- _MATERIAL SUPPLIED_
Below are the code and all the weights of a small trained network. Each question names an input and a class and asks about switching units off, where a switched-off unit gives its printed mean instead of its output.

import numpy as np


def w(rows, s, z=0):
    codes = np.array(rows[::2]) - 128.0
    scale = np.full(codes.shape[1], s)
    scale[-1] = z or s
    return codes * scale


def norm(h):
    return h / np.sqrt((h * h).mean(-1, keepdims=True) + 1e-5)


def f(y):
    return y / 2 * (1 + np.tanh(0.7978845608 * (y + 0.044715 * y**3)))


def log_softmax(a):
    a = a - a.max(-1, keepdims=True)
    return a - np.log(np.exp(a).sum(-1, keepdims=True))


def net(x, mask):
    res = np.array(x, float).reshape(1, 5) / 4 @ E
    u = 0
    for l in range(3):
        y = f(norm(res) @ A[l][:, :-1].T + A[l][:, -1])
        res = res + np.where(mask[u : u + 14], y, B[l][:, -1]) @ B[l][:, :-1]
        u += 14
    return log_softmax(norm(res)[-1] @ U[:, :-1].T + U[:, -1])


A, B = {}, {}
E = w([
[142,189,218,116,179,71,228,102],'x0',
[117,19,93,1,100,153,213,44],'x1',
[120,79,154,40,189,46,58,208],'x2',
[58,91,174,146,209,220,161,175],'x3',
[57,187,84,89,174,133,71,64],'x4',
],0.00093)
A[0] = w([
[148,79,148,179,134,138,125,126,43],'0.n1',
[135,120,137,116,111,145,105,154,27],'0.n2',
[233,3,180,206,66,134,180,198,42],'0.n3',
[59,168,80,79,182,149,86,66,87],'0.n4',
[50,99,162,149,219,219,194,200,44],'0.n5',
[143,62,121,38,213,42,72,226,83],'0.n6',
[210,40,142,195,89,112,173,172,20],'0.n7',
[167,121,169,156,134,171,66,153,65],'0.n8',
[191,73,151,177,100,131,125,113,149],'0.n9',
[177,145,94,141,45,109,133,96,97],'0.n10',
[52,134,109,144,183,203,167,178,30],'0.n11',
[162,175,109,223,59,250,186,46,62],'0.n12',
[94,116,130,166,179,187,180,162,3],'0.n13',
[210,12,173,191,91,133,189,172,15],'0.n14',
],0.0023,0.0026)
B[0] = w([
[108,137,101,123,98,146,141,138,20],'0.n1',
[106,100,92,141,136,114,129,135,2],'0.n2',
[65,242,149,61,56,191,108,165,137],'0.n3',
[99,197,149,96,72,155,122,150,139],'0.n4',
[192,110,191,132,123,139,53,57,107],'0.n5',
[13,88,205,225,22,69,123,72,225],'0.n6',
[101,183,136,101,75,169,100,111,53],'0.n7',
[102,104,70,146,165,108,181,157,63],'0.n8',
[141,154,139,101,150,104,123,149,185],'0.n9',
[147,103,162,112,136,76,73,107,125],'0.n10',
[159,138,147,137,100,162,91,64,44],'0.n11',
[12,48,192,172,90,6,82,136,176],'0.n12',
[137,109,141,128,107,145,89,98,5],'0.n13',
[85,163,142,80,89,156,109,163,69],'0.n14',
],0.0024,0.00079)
--
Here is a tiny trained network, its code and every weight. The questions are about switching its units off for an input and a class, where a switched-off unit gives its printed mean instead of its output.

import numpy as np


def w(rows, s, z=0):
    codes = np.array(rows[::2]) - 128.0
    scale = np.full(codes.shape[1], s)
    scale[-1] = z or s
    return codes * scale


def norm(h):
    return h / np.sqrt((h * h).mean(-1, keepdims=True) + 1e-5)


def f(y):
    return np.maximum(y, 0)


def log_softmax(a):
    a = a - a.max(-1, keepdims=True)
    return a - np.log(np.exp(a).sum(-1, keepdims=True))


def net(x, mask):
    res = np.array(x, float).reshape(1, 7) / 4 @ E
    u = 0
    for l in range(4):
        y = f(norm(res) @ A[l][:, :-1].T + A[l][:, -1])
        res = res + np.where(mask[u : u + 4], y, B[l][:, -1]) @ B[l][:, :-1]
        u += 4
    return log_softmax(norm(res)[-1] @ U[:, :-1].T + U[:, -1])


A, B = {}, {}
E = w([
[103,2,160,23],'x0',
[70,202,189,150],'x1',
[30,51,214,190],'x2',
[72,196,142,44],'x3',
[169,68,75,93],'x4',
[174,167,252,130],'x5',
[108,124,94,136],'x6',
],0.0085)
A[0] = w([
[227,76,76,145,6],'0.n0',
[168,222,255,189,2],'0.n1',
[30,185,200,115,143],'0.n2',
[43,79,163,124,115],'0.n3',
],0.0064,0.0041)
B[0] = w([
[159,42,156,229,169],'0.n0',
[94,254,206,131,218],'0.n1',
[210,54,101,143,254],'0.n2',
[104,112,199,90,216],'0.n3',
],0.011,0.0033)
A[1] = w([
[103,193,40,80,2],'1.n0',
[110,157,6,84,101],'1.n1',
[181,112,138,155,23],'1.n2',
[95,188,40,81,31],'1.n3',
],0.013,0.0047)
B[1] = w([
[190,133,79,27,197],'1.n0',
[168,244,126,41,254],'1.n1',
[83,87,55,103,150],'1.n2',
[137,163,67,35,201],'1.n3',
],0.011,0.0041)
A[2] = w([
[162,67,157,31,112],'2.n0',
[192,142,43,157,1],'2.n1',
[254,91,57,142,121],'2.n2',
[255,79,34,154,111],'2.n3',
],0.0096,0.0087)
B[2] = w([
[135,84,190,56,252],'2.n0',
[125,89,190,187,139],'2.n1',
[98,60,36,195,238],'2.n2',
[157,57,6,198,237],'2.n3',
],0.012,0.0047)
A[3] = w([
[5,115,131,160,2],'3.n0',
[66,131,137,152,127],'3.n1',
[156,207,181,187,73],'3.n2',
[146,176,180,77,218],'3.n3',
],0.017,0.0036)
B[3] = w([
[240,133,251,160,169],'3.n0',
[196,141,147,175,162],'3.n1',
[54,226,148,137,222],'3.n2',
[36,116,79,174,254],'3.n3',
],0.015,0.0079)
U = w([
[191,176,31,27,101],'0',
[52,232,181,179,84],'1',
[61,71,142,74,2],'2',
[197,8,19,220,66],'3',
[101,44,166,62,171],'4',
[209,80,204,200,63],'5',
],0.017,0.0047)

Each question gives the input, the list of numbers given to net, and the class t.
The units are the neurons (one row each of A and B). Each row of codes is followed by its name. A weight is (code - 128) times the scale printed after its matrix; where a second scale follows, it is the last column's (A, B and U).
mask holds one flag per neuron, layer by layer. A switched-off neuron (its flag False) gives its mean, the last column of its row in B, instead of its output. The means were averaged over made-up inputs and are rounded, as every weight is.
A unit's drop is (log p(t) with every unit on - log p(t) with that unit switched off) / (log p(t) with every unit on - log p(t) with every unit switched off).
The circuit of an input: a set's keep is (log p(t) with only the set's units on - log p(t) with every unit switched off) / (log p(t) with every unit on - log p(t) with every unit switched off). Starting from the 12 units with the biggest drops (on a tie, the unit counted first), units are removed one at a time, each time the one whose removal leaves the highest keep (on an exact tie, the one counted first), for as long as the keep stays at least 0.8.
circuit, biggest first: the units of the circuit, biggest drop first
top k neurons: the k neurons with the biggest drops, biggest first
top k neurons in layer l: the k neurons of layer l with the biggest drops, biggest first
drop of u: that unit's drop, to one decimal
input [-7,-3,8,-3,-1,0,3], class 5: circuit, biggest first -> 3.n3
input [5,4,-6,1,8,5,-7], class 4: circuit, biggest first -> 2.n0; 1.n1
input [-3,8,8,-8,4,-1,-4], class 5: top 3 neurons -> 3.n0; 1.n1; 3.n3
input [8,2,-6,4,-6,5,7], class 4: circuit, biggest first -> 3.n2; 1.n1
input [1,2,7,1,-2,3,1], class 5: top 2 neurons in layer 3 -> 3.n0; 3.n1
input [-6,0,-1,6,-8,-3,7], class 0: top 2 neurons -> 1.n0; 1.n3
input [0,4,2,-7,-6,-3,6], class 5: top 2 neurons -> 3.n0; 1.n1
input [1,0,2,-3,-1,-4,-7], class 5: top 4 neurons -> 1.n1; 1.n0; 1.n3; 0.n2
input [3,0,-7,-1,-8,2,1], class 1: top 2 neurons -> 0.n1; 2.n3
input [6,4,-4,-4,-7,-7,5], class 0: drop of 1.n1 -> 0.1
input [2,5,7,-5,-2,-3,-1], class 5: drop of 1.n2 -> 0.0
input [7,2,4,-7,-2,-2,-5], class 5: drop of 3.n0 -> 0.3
* * *
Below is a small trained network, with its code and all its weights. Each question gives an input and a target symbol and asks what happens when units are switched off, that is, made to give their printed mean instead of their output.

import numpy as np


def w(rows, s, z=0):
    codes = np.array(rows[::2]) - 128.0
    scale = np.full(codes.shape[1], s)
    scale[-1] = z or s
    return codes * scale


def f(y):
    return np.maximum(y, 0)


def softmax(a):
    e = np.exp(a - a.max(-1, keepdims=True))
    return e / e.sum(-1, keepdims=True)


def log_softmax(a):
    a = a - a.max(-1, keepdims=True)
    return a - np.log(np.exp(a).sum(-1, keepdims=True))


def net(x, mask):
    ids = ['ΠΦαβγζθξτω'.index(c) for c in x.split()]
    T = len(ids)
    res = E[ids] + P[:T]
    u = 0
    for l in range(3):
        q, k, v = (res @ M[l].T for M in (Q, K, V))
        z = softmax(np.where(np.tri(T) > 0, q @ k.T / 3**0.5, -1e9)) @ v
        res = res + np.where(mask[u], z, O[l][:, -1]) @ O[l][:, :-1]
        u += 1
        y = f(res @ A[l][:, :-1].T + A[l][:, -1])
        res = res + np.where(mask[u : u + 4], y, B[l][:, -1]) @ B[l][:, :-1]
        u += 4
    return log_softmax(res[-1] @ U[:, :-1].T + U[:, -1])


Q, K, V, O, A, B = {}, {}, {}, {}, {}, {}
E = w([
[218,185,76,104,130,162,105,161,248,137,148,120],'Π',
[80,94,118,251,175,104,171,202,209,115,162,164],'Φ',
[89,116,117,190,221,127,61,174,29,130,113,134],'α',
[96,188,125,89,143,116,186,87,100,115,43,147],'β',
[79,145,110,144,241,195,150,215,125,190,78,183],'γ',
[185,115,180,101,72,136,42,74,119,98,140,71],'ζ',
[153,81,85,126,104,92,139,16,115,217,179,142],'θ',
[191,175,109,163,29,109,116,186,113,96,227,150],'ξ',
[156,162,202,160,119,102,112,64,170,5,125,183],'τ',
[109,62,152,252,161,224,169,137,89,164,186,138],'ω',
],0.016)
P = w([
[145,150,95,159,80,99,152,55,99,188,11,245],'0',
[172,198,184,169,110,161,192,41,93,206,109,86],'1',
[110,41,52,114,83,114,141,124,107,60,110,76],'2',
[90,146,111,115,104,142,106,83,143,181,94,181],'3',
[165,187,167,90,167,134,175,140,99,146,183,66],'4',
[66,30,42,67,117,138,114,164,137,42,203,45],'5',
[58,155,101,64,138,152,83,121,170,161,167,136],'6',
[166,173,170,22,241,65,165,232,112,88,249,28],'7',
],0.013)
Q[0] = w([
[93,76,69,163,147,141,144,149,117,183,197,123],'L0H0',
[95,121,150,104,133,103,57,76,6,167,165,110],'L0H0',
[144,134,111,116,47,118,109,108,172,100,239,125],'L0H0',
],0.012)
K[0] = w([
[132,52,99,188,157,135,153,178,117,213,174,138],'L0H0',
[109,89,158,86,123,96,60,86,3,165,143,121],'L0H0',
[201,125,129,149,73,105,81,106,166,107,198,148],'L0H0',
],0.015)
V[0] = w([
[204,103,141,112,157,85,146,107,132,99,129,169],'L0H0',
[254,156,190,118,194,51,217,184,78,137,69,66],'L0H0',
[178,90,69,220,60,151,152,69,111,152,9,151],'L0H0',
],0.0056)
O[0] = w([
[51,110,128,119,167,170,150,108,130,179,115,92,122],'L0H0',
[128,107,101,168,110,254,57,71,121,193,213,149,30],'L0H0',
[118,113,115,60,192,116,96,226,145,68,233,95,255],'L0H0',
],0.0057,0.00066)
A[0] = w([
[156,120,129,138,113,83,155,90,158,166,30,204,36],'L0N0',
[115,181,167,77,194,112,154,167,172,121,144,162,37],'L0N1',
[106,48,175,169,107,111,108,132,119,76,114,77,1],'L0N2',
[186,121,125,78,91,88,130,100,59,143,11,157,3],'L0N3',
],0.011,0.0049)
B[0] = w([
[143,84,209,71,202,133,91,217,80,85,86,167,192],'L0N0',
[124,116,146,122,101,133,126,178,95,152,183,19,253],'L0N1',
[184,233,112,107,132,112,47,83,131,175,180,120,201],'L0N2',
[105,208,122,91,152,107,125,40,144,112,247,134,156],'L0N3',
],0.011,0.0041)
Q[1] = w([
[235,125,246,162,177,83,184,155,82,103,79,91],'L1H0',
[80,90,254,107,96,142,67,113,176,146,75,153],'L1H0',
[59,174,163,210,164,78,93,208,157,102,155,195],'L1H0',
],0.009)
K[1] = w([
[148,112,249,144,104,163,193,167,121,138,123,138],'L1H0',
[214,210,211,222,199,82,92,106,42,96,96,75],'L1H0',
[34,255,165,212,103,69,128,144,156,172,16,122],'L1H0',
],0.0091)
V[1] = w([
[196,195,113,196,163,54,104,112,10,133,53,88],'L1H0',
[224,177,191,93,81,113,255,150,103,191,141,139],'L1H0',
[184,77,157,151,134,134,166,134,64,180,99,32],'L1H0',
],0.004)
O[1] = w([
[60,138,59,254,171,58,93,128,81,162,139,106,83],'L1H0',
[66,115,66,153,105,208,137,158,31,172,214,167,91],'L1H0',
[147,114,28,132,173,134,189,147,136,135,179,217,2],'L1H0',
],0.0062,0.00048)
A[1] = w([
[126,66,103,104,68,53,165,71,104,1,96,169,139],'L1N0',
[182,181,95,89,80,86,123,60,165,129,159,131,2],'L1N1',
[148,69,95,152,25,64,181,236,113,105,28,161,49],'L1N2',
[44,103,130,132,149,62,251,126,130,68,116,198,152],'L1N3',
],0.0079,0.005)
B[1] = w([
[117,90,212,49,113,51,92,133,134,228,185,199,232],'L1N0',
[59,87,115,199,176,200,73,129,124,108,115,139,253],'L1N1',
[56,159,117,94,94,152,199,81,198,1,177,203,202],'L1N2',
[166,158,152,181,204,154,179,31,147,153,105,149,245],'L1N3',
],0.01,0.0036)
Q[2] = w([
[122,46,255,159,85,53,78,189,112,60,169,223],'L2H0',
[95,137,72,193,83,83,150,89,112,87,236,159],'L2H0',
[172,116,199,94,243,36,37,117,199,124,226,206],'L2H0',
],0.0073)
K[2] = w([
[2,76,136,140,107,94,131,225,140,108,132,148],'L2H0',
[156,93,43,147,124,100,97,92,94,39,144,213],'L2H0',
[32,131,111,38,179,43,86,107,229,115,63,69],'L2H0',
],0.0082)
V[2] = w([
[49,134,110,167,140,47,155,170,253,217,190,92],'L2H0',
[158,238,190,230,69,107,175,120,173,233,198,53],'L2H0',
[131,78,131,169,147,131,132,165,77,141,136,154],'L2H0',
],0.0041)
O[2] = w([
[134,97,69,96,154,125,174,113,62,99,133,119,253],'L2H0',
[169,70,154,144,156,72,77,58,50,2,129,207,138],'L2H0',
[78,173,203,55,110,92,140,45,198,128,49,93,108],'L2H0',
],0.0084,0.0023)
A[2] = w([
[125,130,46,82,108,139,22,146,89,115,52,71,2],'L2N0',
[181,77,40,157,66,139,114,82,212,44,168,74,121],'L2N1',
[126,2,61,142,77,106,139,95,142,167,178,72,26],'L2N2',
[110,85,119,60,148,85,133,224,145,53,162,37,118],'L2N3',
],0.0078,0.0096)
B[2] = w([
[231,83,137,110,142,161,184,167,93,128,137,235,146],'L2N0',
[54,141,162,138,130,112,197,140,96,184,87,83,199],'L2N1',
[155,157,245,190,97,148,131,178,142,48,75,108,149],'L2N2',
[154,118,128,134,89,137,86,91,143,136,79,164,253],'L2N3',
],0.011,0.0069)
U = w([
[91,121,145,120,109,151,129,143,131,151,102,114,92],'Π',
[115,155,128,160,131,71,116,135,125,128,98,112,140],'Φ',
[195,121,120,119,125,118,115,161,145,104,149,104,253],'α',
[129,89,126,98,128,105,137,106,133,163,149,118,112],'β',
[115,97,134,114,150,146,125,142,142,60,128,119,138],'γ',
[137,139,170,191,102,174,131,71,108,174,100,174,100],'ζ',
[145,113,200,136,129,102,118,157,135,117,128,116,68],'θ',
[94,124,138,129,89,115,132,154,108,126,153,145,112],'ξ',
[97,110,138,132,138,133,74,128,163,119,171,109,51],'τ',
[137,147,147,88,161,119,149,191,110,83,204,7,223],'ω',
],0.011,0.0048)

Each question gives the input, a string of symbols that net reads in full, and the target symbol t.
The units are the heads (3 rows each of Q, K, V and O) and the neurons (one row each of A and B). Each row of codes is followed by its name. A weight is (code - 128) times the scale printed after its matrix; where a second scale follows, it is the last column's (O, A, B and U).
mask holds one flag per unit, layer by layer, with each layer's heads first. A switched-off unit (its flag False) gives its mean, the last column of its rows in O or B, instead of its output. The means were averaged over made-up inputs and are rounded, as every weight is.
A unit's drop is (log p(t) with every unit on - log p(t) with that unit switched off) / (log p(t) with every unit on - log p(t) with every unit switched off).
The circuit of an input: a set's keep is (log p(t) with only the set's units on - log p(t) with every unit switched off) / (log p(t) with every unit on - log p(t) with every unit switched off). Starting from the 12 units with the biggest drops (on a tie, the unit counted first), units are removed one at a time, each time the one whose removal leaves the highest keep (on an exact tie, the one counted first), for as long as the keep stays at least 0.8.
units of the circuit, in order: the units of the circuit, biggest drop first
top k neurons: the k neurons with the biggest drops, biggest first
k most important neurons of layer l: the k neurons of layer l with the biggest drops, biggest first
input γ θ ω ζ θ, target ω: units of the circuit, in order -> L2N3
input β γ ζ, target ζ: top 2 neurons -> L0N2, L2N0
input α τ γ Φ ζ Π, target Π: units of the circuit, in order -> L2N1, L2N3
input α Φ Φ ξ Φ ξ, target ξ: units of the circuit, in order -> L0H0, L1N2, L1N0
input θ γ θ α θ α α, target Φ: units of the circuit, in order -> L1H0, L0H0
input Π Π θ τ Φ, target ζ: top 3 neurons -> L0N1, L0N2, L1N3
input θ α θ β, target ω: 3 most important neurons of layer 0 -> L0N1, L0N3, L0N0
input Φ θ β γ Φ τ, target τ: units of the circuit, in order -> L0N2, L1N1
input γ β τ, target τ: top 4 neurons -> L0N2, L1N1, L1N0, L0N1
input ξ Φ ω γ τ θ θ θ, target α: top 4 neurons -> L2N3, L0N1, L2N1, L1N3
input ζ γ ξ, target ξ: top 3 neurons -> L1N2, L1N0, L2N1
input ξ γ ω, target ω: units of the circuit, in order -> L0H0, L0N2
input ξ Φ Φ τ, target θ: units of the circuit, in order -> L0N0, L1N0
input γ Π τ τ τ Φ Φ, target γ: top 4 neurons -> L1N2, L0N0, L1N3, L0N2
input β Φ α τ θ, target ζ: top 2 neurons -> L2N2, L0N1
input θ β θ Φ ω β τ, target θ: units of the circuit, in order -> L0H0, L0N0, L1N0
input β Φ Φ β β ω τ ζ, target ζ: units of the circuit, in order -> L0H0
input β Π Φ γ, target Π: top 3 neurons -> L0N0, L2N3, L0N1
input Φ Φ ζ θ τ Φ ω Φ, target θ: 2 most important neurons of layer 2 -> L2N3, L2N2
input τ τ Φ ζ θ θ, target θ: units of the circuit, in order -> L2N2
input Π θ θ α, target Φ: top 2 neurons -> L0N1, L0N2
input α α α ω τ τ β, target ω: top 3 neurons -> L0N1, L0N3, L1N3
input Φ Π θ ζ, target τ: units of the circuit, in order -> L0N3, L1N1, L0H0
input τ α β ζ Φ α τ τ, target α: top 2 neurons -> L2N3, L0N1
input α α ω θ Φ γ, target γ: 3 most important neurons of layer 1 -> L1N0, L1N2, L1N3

- _WHAT IS REQUIRED_
Go over the listing above and return each line with "False".

- _FINISHED TASK_
mask holds one flag per neuron, layer by layer. A switched-off neuron (its flag False) gives its mean, the last column of its row in B, instead of its output. The means were averaged over made-up inputs and are rounded, as every weight is.
mask holds one flag per unit, layer by layer, with each layer's heads first. A switched-off unit (its flag False) gives its mean, the last column of its rows in O or B, instead of its output. The means were averaged over made-up inputs and are rounded, as every weight is.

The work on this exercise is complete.